*Data to use*.
128 stands for zero in the data rows.
Here are some points:
[129 163 140 136 124 126 121  99 121  79 139 111 113 160 175 106 190 133
 152 137 202 157 164 107 168  73 106  92 135 137 126 164]
[122 140 127 159 134 138 129  99 136 128 110 110 122 175  71 124 134 171
 206 182 161 174 130 193 118 149 197 120 145  85 179 140]
[103 132 126 134  93 135 118 121 123  96 134 158 105 152 134 131 131 126
 143 110 134 110 122  95 146 133  70 132  87 130 107 137]
[118 150 129  93 152 129 109 112 125 102 120 134 166  87 159 131 153 115
 115 177 178 122 115 101  91 134 167 159 115  86  97  85]
[139 133 152 105 145 136  82 119 175 121 133 114 133 118  83 216 147 145
 102 139 195 124 103 147 129  95 152 168 162 152 138 141]
[132 140 139 125 148 181 113 101  98 159 149 108 100 104 138 140 112 106
 121 175 123 138 162 135 112 124 150 141 109 112 130  78]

*What needs to be done*. Among the entries above, find the line with "206 182 161" and the line with "[118 150 129"; give again exactly these two lines and all lines between them.

*Answer to the problem*.
 206 182 161 174 130 193 118 149 197 120 145  85 179 140]
[103 132 126 134  93 135 118 121 123  96 134 158 105 152 134 131 131 126
 143 110 134 110 122  95 146 133  70 132  87 130 107 137]
[118 150 129  93 152 129 109 112 125 102 120 134 166  87 159 131 153 115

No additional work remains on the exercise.